[[ Recorded information, beginning ]]
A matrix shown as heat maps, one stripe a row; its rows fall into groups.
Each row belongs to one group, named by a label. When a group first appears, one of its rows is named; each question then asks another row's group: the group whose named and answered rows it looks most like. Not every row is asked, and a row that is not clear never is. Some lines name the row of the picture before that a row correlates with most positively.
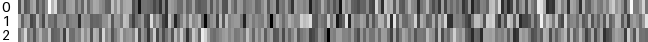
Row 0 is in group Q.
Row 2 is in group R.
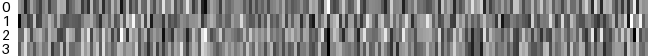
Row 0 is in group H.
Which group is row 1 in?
Q
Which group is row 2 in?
R
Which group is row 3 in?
R
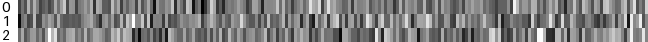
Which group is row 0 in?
H
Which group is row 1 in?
Q
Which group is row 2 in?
Q
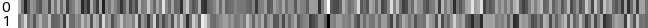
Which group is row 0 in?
H
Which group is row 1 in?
R
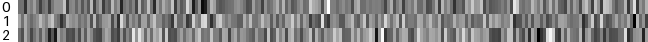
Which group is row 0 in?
H
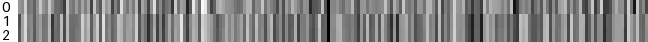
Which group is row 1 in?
R
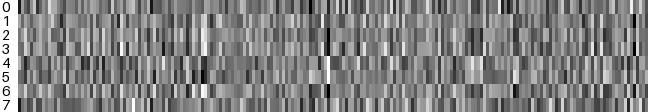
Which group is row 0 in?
Q
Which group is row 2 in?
R
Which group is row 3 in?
R
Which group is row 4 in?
H
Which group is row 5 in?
H
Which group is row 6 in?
R
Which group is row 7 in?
Q
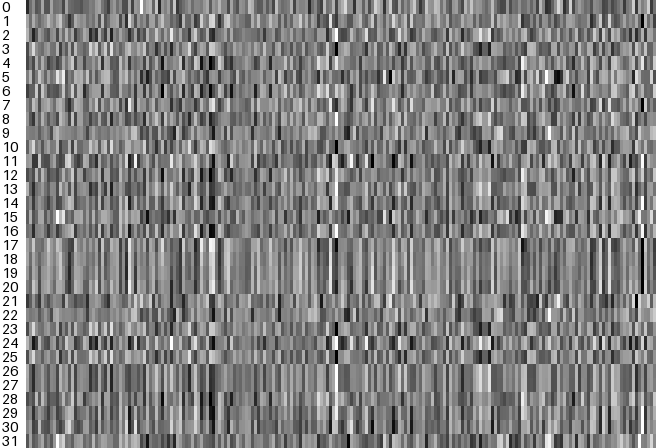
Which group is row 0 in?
Q
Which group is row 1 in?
R
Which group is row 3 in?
R
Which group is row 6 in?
H
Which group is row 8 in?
H
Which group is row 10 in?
R
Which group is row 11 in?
H
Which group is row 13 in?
H
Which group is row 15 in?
Q
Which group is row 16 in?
H
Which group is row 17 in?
R
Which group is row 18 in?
R
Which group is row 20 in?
R
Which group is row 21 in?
Q
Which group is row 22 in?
Q
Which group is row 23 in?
R
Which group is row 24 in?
H
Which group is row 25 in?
R
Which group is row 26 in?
H
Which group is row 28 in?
H
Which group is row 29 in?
H
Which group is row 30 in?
H
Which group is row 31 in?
Q
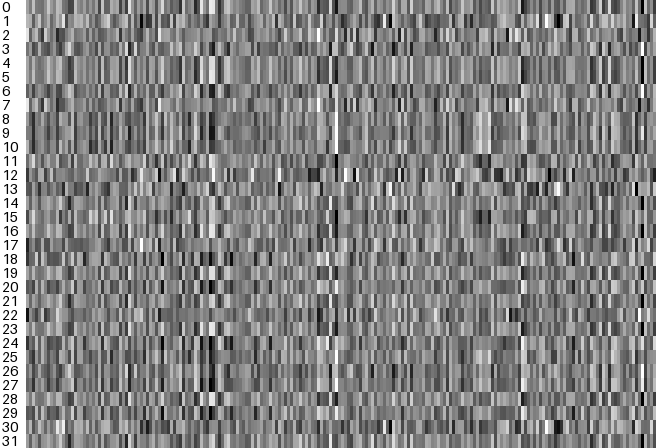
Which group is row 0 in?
R
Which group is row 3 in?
H
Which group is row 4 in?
R
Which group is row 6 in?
H
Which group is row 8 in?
H
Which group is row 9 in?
H
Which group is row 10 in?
H
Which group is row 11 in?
R
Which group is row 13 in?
Q
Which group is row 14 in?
R
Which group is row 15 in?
R
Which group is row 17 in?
Q
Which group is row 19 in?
R
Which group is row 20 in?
H
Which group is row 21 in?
R
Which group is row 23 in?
R
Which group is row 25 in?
H
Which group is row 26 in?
H
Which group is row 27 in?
H
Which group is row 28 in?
R
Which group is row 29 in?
H
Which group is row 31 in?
R
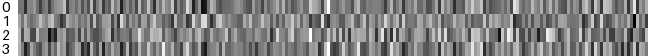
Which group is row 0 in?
H
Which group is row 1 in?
R
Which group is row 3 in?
H
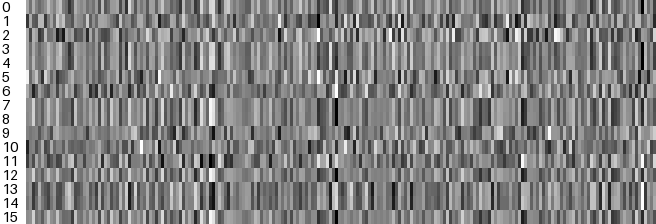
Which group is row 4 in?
R
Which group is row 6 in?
H
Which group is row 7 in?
R
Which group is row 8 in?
R
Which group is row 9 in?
Q
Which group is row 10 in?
Q
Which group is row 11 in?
H
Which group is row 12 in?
R
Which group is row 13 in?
H
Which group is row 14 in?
H
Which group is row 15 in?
R
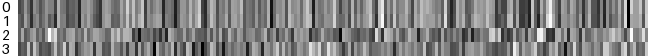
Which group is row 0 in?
Q
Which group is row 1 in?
Q
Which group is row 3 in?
H
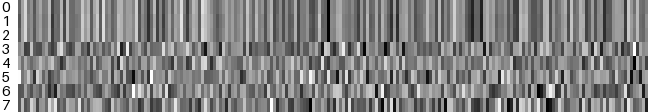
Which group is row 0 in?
R
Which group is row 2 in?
R
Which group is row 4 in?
R
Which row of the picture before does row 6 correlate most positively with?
1
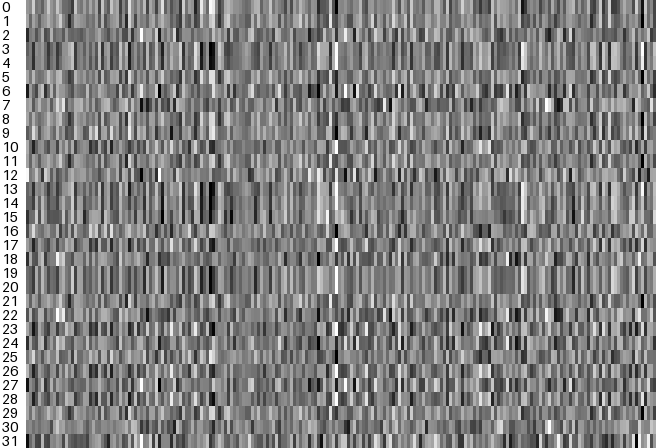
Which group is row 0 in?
R
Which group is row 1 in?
R
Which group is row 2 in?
Q
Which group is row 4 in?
H
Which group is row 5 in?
R
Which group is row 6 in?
Q
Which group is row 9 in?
R
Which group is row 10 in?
H
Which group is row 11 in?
R
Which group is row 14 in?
H
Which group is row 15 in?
H
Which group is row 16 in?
R
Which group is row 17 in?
H
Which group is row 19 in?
H
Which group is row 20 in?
H
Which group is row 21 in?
R
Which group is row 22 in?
Q
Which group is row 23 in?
H
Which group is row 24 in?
Q
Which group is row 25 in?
R
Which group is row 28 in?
H
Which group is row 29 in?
R
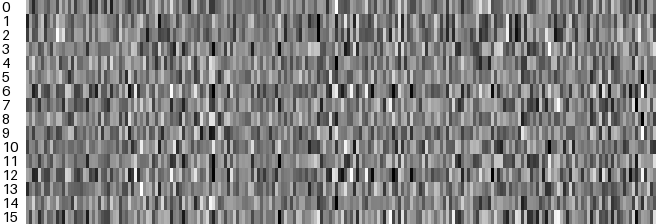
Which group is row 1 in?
Q
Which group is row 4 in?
R
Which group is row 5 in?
R
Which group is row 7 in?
Q
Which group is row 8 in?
R
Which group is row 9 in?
H
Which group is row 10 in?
Q
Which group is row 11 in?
Q
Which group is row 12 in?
H
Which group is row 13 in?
Q
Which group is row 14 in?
R
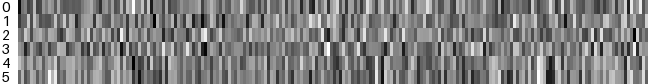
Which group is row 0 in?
Q
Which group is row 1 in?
H
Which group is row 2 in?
R
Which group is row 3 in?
H
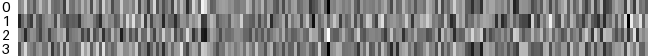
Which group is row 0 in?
R
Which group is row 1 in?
Q
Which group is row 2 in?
H
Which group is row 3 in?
R
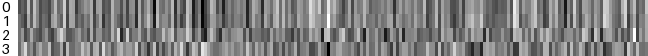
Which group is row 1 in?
H
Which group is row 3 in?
R
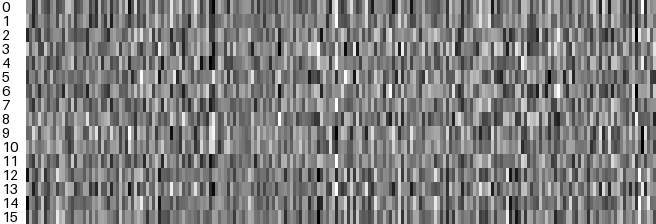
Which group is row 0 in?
H
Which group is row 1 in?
H
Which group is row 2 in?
Q
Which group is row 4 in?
H
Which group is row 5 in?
Q
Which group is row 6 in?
Q
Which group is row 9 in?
R
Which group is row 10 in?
R
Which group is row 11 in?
H
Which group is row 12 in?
Q
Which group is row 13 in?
H
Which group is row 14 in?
Q
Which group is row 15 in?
Q
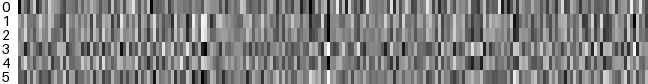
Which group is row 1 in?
R
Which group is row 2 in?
R
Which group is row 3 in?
H
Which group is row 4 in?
R
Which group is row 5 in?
H
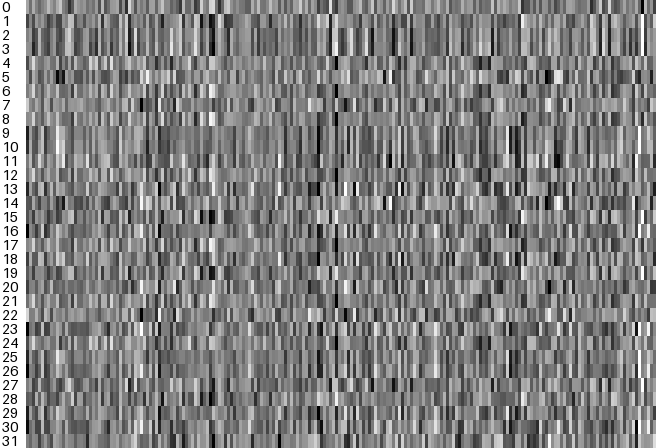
[[ Recorded information, end ]]
Problem description:
Produce a word-for-word copy of the records, omitting all images.

Solution to this problem:
A matrix shown as heat maps, one stripe a row; its rows fall into groups.
Each row belongs to one group, named by a label. When a group first appears, one of its rows is named; each question then asks another row's group: the group whose named and answered rows it looks most like. Not every row is asked, and a row that is not clear never is. Some lines name the row of the picture before that a row correlates with most positively.
Row 0 is in group Q.
Row 2 is in group R.
Row 0 is in group H.
Which group is row 1 in?
Q
Which group is row 2 in?
R
Which group is row 3 in?
R
Which group is row 0 in?
H
Which group is row 1 in?
Q
Which group is row 2 in?
Q
Which group is row 0 in?
H
Which group is row 1 in?
R
Which group is row 0 in?
H
Which group is row 1 in?
R
Which group is row 0 in?
Q
Which group is row 2 in?
R
Which group is row 3 in?
R
Which group is row 4 in?
H
Which group is row 5 in?
H
Which group is row 6 in?
R
Which group is row 7 in?
Q
Which group is row 0 in?
Q
Which group is row 1 in?
R
Which group is row 3 in?
R
Which group is row 6 in?
H
Which group is row 8 in?
H
Which group is row 10 in?
R
Which group is row 11 in?
H
Which group is row 13 in?
H
Which group is row 15 in?
Q
Which group is row 16 in?
H
Which group is row 17 in?
R
Which group is row 18 in?
R
Which group is row 20 in?
R
Which group is row 21 in?
Q
Which group is row 22 in?
Q
Which group is row 23 in?
R
Which group is row 24 in?
H
Which group is row 25 in?
R
Which group is row 26 in?
H
Which group is row 28 in?
H
Which group is row 29 in?
H
Which group is row 30 in?
H
Which group is row 31 in?
Q
Which group is row 0 in?
R
Which group is row 3 in?
H
Which group is row 4 in?
R
Which group is row 6 in?
H
Which group is row 8 in?
H
Which group is row 9 in?
H
Which group is row 10 in?
H
Which group is row 11 in?
R
Which group is row 13 in?
Q
Which group is row 14 in?
R
Which group is row 15 in?
R
Which group is row 17 in?
Q
Which group is row 19 in?
R
Which group is row 20 in?
H
Which group is row 21 in?
R
Which group is row 23 in?
R
Which group is row 25 in?
H
Which group is row 26 in?
H
Which group is row 27 in?
H
Which group is row 28 in?
R
Which group is row 29 in?
H
Which group is row 31 in?
R
Which group is row 0 in?
H
Which group is row 1 in?
R
Which group is row 3 in?
H
Which group is row 4 in?
R
Which group is row 6 in?
H
Which group is row 7 in?
R
Which group is row 8 in?
R
Which group is row 9 in?
Q
Which group is row 10 in?
Q
Which group is row 11 in?
H
Which group is row 12 in?
R
Which group is row 13 in?
H
Which group is row 14 in?
H
Which group is row 15 in?
R
Which group is row 0 in?
Q
Which group is row 1 in?
Q
Which group is row 3 in?
H
Which group is row 0 in?
R
Which group is row 2 in?
R
Which group is row 4 in?
R
Which row of the picture before does row 6 correlate most positively with?
1
Which group is row 0 in?
R
Which group is row 1 in?
R
Which group is row 2 in?
Q
Which group is row 4 in?
H
Which group is row 5 in?
R
Which group is row 6 in?
Q
Which group is row 9 in?
R
Which group is row 10 in?
H
Which group is row 11 in?
R
Which group is row 14 in?
H
Which group is row 15 in?
H
Which group is row 16 in?
R
Which group is row 17 in?
H
Which group is row 19 in?
H
Which group is row 20 in?
H
Which group is row 21 in?
R
Which group is row 22 in?
Q
Which group is row 23 in?
H
Which group is row 24 in?
Q
Which group is row 25 in?
R
Which group is row 28 in?
H
Which group is row 29 in?
R
Which group is row 1 in?
Q
Which group is row 4 in?
R
Which group is row 5 in?
R
Which group is row 7 in?
Q
Which group is row 8 in?
R
Which group is row 9 in?
H
Which group is row 10 in?
Q
Which group is row 11 in?
Q
Which group is row 12 in?
H
Which group is row 13 in?
Q
Which group is row 14 in?
R
Which group is row 0 in?
Q
Which group is row 1 in?
H
Which group is row 2 in?
R
Which group is row 3 in?
H
Which group is row 0 in?
R
Which group is row 1 in?
Q
Which group is row 2 in?
H
Which group is row 3 in?
R
Which group is row 1 in?
H
Which group is row 3 in?
R
Which group is row 0 in?
H
Which group is row 1 in?
H
Which group is row 2 in?
Q
Which group is row 4 in?
H
Which group is row 5 in?
Q
Which group is row 6 in?
Q
Which group is row 9 in?
R
Which group is row 10 in?
R
Which group is row 11 in?
H
Which group is row 12 in?
Q
Which group is row 13 in?
H
Which group is row 14 in?
Q
Which group is row 15 in?
Q
Which group is row 1 in?
R
Which group is row 2 in?
R
Which group is row 3 in?
H
Which group is row 4 in?
R
Which group is row 5 in?
H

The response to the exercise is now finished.